===== INFORMATION SUPPLIED
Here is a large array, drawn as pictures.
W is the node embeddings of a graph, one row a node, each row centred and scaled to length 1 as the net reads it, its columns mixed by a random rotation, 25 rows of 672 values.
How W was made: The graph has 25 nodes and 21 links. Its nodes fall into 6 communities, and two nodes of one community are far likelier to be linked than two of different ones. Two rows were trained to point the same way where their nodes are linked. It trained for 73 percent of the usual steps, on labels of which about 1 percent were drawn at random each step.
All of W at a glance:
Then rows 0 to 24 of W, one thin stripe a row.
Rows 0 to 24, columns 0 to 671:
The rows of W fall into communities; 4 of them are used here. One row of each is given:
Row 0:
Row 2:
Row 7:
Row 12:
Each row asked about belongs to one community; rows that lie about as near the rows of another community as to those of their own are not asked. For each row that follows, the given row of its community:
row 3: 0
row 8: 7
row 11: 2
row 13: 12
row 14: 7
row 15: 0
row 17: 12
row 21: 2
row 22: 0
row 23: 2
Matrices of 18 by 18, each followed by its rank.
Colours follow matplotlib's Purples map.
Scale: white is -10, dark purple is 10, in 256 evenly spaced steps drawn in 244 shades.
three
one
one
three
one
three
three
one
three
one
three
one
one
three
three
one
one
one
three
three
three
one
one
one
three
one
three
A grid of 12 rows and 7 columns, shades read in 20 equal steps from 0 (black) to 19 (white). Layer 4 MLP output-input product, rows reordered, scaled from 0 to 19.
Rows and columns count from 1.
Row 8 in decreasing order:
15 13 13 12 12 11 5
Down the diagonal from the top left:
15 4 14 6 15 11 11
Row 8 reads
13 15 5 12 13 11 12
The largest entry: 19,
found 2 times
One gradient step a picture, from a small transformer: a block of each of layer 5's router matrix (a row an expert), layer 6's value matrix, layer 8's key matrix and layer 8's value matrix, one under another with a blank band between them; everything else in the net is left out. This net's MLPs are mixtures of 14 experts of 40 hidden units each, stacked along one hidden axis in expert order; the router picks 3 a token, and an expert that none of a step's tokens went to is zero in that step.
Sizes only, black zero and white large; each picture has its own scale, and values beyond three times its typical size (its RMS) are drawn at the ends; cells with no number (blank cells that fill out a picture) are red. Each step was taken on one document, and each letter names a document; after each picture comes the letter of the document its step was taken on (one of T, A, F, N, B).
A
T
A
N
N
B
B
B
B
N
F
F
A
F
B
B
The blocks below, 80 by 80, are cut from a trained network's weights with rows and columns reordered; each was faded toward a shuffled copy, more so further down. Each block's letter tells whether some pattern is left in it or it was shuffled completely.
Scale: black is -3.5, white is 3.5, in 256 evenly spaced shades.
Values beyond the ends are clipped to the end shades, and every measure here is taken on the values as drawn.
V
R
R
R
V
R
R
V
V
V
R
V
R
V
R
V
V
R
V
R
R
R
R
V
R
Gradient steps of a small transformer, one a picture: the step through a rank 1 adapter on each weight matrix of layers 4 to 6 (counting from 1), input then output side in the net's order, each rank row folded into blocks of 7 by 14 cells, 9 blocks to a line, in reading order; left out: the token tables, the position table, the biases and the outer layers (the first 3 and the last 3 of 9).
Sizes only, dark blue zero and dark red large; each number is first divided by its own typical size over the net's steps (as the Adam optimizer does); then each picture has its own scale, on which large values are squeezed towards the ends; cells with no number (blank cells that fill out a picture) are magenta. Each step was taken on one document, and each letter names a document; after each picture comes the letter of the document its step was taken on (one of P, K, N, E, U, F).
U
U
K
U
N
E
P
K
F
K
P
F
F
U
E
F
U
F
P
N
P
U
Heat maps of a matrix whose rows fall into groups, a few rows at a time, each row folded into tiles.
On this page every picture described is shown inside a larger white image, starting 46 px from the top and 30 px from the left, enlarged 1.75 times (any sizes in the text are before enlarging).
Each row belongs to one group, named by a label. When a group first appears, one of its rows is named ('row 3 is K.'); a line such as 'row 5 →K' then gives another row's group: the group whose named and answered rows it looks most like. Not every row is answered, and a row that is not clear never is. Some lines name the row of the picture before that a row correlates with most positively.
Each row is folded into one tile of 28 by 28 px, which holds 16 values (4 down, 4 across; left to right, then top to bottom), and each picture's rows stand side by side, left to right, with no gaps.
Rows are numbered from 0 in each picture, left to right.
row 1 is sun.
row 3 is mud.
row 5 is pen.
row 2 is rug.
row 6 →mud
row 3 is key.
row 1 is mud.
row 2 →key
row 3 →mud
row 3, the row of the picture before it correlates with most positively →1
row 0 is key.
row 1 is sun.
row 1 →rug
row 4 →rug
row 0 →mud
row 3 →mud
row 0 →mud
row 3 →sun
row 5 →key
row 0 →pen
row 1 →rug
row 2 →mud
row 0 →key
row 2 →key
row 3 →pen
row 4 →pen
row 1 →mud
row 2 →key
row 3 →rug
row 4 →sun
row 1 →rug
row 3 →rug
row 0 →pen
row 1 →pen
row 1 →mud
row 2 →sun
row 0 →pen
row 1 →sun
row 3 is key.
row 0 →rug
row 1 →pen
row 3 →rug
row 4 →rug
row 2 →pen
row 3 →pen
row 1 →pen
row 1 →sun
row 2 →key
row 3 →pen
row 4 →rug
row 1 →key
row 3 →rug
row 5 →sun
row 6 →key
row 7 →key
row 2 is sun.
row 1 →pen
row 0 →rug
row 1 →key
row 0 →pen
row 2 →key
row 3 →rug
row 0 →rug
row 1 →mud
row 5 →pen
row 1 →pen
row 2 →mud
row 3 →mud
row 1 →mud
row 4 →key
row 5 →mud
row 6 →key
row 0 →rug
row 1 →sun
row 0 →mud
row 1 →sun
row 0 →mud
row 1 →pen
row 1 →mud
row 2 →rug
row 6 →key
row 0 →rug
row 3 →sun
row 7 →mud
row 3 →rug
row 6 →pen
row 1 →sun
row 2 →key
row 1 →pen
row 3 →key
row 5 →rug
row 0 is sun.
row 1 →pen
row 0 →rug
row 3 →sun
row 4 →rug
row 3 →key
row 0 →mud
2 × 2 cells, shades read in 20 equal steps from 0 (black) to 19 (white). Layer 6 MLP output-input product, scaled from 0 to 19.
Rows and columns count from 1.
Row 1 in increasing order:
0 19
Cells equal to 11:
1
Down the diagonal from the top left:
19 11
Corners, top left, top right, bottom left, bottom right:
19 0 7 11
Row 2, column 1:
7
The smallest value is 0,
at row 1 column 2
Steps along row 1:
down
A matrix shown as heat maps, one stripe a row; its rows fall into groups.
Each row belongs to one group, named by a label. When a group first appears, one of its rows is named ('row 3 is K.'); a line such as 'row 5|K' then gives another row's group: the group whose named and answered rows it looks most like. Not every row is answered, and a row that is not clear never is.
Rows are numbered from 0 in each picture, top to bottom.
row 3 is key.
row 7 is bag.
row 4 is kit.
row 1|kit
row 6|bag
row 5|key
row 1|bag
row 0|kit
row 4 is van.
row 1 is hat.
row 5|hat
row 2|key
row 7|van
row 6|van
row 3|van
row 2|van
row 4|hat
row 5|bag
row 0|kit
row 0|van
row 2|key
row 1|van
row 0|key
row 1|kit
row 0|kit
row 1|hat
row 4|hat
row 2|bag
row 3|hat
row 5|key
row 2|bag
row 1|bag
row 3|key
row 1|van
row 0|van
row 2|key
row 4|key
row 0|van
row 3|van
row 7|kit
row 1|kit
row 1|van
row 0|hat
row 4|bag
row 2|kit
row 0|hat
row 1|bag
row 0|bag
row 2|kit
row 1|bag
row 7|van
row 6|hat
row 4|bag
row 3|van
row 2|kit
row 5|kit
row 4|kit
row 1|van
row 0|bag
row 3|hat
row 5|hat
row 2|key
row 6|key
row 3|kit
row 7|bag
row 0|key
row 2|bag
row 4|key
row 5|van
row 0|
==========
REQUIRED ACTION
Repeat the whole listing above, word for word.

RESPONSE BELOW
Here is a large array, drawn as pictures.
W is the node embeddings of a graph, one row a node, each row centred and scaled to length 1 as the net reads it, its columns mixed by a random rotation, 25 rows of 672 values.
How W was made: The graph has 25 nodes and 21 links. Its nodes fall into 6 communities, and two nodes of one community are far likelier to be linked than two of different ones. Two rows were trained to point the same way where their nodes are linked. It trained for 73 percent of the usual steps, on labels of which about 1 percent were drawn at random each step.
All of W at a glance:
Then rows 0 to 24 of W, one thin stripe a row.
Rows 0 to 24, columns 0 to 671:
The rows of W fall into communities; 4 of them are used here. One row of each is given:
Row 0:
Row 2:
Row 7:
Row 12:
Each row asked about belongs to one community; rows that lie about as near the rows of another community as to those of their own are not asked. For each row that follows, the given row of its community:
row 3: 0
row 8: 7
row 11: 2
row 13: 12
row 14: 7
row 15: 0
row 17: 12
row 21: 2
row 22: 0
row 23: 2
Matrices of 18 by 18, each followed by its rank.
Colours follow matplotlib's Purples map.
Scale: white is -10, dark purple is 10, in 256 evenly spaced steps drawn in 244 shades.
three
one
one
three
one
three
three
one
three
one
three
one
one
three
three
one
one
one
three
three
three
one
one
one
three
one
three
A grid of 12 rows and 7 columns, shades read in 20 equal steps from 0 (black) to 19 (white). Layer 4 MLP output-input product, rows reordered, scaled from 0 to 19.
Rows and columns count from 1.
Row 8 in decreasing order:
15 13 13 12 12 11 5
Down the diagonal from the top left:
15 4 14 6 15 11 11
Row 8 reads
13 15 5 12 13 11 12
The largest entry: 19,
found 2 times
One gradient step a picture, from a small transformer: a block of each of layer 5's router matrix (a row an expert), layer 6's value matrix, layer 8's key matrix and layer 8's value matrix, one under another with a blank band between them; everything else in the net is left out. This net's MLPs are mixtures of 14 experts of 40 hidden units each, stacked along one hidden axis in expert order; the router picks 3 a token, and an expert that none of a step's tokens went to is zero in that step.
Sizes only, black zero and white large; each picture has its own scale, and values beyond three times its typical size (its RMS) are drawn at the ends; cells with no number (blank cells that fill out a picture) are red. Each step was taken on one document, and each letter names a document; after each picture comes the letter of the document its step was taken on (one of T, A, F, N, B).
A
T
A
N
N
B
B
B
B
N
F
F
A
F
B
B
The blocks below, 80 by 80, are cut from a trained network's weights with rows and columns reordered; each was faded toward a shuffled copy, more so further down. Each block's letter tells whether some pattern is left in it or it was shuffled completely.
Scale: black is -3.5, white is 3.5, in 256 evenly spaced shades.
Values beyond the ends are clipped to the end shades, and every measure here is taken on the values as drawn.
V
R
R
R
V
R
R
V
V
V
R
V
R
V
R
V
V
R
V
R
R
R
R
V
R
Gradient steps of a small transformer, one a picture: the step through a rank 1 adapter on each weight matrix of layers 4 to 6 (counting from 1), input then output side in the net's order, each rank row folded into blocks of 7 by 14 cells, 9 blocks to a line, in reading order; left out: the token tables, the position table, the biases and the outer layers (the first 3 and the last 3 of 9).
Sizes only, dark blue zero and dark red large; each number is first divided by its own typical size over the net's steps (as the Adam optimizer does); then each picture has its own scale, on which large values are squeezed towards the ends; cells with no number (blank cells that fill out a picture) are magenta. Each step was taken on one document, and each letter names a document; after each picture comes the letter of the document its step was taken on (one of P, K, N, E, U, F).
U
U
K
U
N
E
P
K
F
K
P
F
F
U
E
F
U
F
P
N
P
U
Heat maps of a matrix whose rows fall into groups, a few rows at a time, each row folded into tiles.
On this page every picture described is shown inside a larger white image, starting 46 px from the top and 30 px from the left, enlarged 1.75 times (any sizes in the text are before enlarging).
Each row belongs to one group, named by a label. When a group first appears, one of its rows is named ('row 3 is K.'); a line such as 'row 5 →K' then gives another row's group: the group whose named and answered rows it looks most like. Not every row is answered, and a row that is not clear never is. Some lines name the row of the picture before that a row correlates with most positively.
Each row is folded into one tile of 28 by 28 px, which holds 16 values (4 down, 4 across; left to right, then top to bottom), and each picture's rows stand side by side, left to right, with no gaps.
Rows are numbered from 0 in each picture, left to right.
row 1 is sun.
row 3 is mud.
row 5 is pen.
row 2 is rug.
row 6 →mud
row 3 is key.
row 1 is mud.
row 2 →key
row 3 →mud
row 3, the row of the picture before it correlates with most positively →1
row 0 is key.
row 1 is sun.
row 1 →rug
row 4 →rug
row 0 →mud
row 3 →mud
row 0 →mud
row 3 →sun
row 5 →key
row 0 →pen
row 1 →rug
row 2 →mud
row 0 →key
row 2 →key
row 3 →pen
row 4 →pen
row 1 →mud
row 2 →key
row 3 →rug
row 4 →sun
row 1 →rug
row 3 →rug
row 0 →pen
row 1 →pen
row 1 →mud
row 2 →sun
row 0 →pen
row 1 →sun
row 3 is key.
row 0 →rug
row 1 →pen
row 3 →rug
row 4 →rug
row 2 →pen
row 3 →pen
row 1 →pen
row 1 →sun
row 2 →key
row 3 →pen
row 4 →rug
row 1 →key
row 3 →rug
row 5 →sun
row 6 →key
row 7 →key
row 2 is sun.
row 1 →pen
row 0 →rug
row 1 →key
row 0 →pen
row 2 →key
row 3 →rug
row 0 →rug
row 1 →mud
row 5 →pen
row 1 →pen
row 2 →mud
row 3 →mud
row 1 →mud
row 4 →key
row 5 →mud
row 6 →key
row 0 →rug
row 1 →sun
row 0 →mud
row 1 →sun
row 0 →mud
row 1 →pen
row 1 →mud
row 2 →rug
row 6 →key
row 0 →rug
row 3 →sun
row 7 →mud
row 3 →rug
row 6 →pen
row 1 →sun
row 2 →key
row 1 →pen
row 3 →key
row 5 →rug
row 0 is sun.
row 1 →pen
row 0 →rug
row 3 →sun
row 4 →rug
row 3 →key
row 0 →mud
2 × 2 cells, shades read in 20 equal steps from 0 (black) to 19 (white). Layer 6 MLP output-input product, scaled from 0 to 19.
Rows and columns count from 1.
Row 1 in increasing order:
0 19
Cells equal to 11:
1
Down the diagonal from the top left:
19 11
Corners, top left, top right, bottom left, bottom right:
19 0 7 11
Row 2, column 1:
7
The smallest value is 0,
at row 1 column 2
Steps along row 1:
down
A matrix shown as heat maps, one stripe a row; its rows fall into groups.
Each row belongs to one group, named by a label. When a group first appears, one of its rows is named ('row 3 is K.'); a line such as 'row 5|K' then gives another row's group: the group whose named and answered rows it looks most like. Not every row is answered, and a row that is not clear never is.
Rows are numbered from 0 in each picture, top to bottom.
row 3 is key.
row 7 is bag.
row 4 is kit.
row 1|kit
row 6|bag
row 5|key
row 1|bag
row 0|kit
row 4 is van.
row 1 is hat.
row 5|hat
row 2|key
row 7|van
row 6|van
row 3|van
row 2|van
row 4|hat
row 5|bag
row 0|kit
row 0|van
row 2|key
row 1|van
row 0|key
row 1|kit
row 0|kit
row 1|hat
row 4|hat
row 2|bag
row 3|hat
row 5|key
row 2|bag
row 1|bag
row 3|key
row 1|van
row 0|van
row 2|key
row 4|key
row 0|van
row 3|van
row 7|kit
row 1|kit
row 1|van
row 0|hat
row 4|bag
row 2|kit
row 0|hat
row 1|bag
row 0|bag
row 2|kit
row 1|bag
row 7|van
row 6|hat
row 4|bag
row 3|van
row 2|kit
row 5|kit
row 4|kit
row 1|van
row 0|bag
row 3|hat
row 5|hat
row 2|key
row 6|key
row 3|kit
row 7|bag
row 0|key
row 2|bag
row 4|key
row 5|van
row 0|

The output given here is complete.